**ACTIVITY:**
Search the entries below for the word "turns" and copy each line that has it.

***** DATA SUPPLIED

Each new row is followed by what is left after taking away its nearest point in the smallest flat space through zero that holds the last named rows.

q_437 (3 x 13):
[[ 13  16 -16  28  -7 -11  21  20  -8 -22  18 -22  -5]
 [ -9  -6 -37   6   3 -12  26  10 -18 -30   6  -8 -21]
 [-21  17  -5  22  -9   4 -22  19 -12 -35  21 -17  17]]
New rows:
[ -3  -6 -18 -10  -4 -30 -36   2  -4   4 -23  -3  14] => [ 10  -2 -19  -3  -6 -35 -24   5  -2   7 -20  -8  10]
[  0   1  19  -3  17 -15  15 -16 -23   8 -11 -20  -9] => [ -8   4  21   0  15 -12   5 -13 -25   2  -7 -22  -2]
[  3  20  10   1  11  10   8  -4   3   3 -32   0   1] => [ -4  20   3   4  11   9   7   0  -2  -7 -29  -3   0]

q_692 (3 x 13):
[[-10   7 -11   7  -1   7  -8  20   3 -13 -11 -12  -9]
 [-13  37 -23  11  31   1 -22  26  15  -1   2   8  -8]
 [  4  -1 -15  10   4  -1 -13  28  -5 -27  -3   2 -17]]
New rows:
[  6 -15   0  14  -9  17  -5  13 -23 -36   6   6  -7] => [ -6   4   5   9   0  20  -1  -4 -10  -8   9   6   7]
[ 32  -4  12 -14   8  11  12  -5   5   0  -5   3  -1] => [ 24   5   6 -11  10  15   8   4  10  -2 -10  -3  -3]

**********
***** DATA SUPPLIED

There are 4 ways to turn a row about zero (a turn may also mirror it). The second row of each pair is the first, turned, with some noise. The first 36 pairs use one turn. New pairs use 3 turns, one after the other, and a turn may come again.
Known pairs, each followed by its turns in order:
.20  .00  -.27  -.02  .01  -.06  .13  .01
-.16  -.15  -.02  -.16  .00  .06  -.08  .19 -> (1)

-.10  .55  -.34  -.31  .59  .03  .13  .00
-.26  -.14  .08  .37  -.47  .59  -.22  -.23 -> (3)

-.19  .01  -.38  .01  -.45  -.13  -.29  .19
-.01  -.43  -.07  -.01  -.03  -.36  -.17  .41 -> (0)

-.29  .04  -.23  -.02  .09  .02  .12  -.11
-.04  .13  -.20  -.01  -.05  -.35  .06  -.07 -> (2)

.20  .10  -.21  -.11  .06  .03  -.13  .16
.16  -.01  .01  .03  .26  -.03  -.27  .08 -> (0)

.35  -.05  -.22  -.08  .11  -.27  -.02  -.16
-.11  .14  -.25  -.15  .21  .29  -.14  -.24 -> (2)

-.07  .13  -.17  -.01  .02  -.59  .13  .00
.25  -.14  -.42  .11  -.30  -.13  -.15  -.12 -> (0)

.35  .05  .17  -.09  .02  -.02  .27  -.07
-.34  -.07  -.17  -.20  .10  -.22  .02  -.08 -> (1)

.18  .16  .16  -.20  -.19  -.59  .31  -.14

**********

**ANSWER BOX:**
There are 4 ways to turn a row about zero (a turn may also mirror it). The second row of each pair is the first, turned, with some noise. The first 36 pairs use one turn. New pairs use 3 turns, one after the other, and a turn may come again.
Known pairs, each followed by its turns in order:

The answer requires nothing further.